─── DATA FOR THE TASK ───
Rows are points. The window is the flat piece filled in between its corners: a triangle in 3 columns, a solid with four corners in 4, and so on. A path goes straight from each point to the next, and from the last back to the first. List the points from which the path goes on through the window.

Window:
[[-13   1  49]
 [ 59 -33   0]
 [-87  26  28]]
Path:
(1): [-114   -1   39]
(2): [-49  33  43]
(3): [17 48 41]
(4): [-41 -23  47]
(5): [ 25 -85  22]
(6): [76 -5  7]
(7): [19 24 35]
(8): [  7 -40  21]
Through the window after points: 3, 7

Window (6 x 6):
[[ -11   64  -12   57  -39   59]
 [   7  -24  -18   24   37   -7]
 [ -70   34   20   44   29  -19]
 [  -8   13   80   20  -54   15]
 [  85  -20   44 -121   18   -8]
 [  -9   -7  -78  -17  -17   14]]
Path:
(1): [-51 -46 -27 -31  32  37]
(2): [-45   3  61  56  30  45]
(3): [ -8  50 -44  30 -58  -8]
(4): [ 24  61 -43  43 -55 -16]
(5): [-40 -21  18 -38  13  30]
(6): [-28  16  15 -13  20  46]
(7): [ -1   8 -28  31 -44 -12]
(8): [ 13 -11  13   8  -2 -35]
(9): [-23  31  92   3 -58 111]
(10): [-32 -31  28  13  17  53]
(11): [ 35  51 -23   3 -66 -44]
(12): [ 32  36  12  12  24 -30]
Through the window after points: 6, 8, 10

Window (9 x 9):
[[ 83   3 -36   3 -28 -38  57  15  -9]
 [ -4 -33   9 -46   5 -39  48   0 -53]
 [ -8 -10  30  24  33  65 -28 -76   4]
 [-17  47   3  39   0  13  38 -25 -25]
 [-11  -3   0 -34 -62 -27  45  59  16]
 [ -1 -10  10  29   2 -60  46  31  10]
 [-16   9 -19 -30  27 -12 -42 -41 -15]
 [ 20   6  21  -2 -27 -31  19  82 -34]
 [-15 -22 -41  80 -22  63 -58 -80 -20]]
Path:
(1): [ 23  19  36 -14 -23 -34  -9  27 -34]
(2): [ 57 -15  68 -68 -67 -49  20  24 -27]
(3): [-31  24 -74  42  23 -10  64  38  19]
(4): [ -6 -25 -89  48   2  47 -36 -15  -2]
(5): [ -4  -1  -2  24 -11  11 -26 -56 -22]
(6): [-13  -5  17 -23 -38 -17 -16 -32   8]
(7): [-16   4  -4  36  19  25  33   6 -31]
(8): [ -4 -29 -37  30 -16  -1  75 121 -14]
Through the window after points: 4, 8

Window (11 x 11):
[[-39  37  60  35  31  -9  40  30   7 -23  12]
 [-73 -49   7  -8  39   5 -26 -33  16  10 -54]
 [ -6  33  98 -11 -93 -35  -2   5 -19 -29 -19]
 [-15  22  -7  20  48 -49  64 -50  29 -10   1]
 [  1  24  24 -23 -97  15 -34  49 -40  38 -28]
 [-34  69  33 -23  64 -11  40 -58 -10 -19  65]
 [-26 -46 -21  -8  26   3 -57 -38 121 -10   2]
 [ 26 -15  41   2 -78  35 -22  25 -63 -35 -28]
 [ -8 -46 -26 -89  35   6 -31  11  55 -15 -57]
 [ 15 -50 -20 -38  89 -36 -88 -20  65  13 -45]
 [-73  -6  -5 -16  68 -64  56   0 -55 -20  72]]
Path:
(1): [-77   3 -22 -16  36 -20 -60  10   5 -76 -53]
(2): [ 24  36  63  39  24 -28 119 -31  24  44  54]
(3): [  1 -56  69 -45  65   0  27  23 -44  29   7]
(4): [-32  58 -27   2 -58 -37 -27 -20  17 -56 -23]
(5): [-40  17   4 -17 -15 -29 -29  16   7 -82   2]
(6): [-18  -6  17 -12  42 -16  14 -29  36  45  -9]
(7): [  9 -26  24 -42  16 -14   5  -3   3  21   8]
(8): [-84 -15 -38 -18  71 -25 -34  -6  33 -51 -45]
Through the window after points: 1, 7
───
Retype only the stretch of lines above starting at the one with "31 -44 -12]" and stopping at the one with "-14 -23 -34", exactly as written, with both kept.

(7): [ -1   8 -28  31 -44 -12]
(8): [ 13 -11  13   8  -2 -35]
(9): [-23  31  92   3 -58 111]
(10): [-32 -31  28  13  17  53]
(11): [ 35  51 -23   3 -66 -44]
(12): [ 32  36  12  12  24 -30]
Through the window after points: 6, 8, 10

Window (9 x 9):
[[ 83   3 -36   3 -28 -38  57  15  -9]
 [ -4 -33   9 -46   5 -39  48   0 -53]
 [ -8 -10  30  24  33  65 -28 -76   4]
 [-17  47   3  39   0  13  38 -25 -25]
 [-11  -3   0 -34 -62 -27  45  59  16]
 [ -1 -10  10  29   2 -60  46  31  10]
 [-16   9 -19 -30  27 -12 -42 -41 -15]
 [ 20   6  21  -2 -27 -31  19  82 -34]
 [-15 -22 -41  80 -22  63 -58 -80 -20]]
Path:
(1): [ 23  19  36 -14 -23 -34  -9  27 -34]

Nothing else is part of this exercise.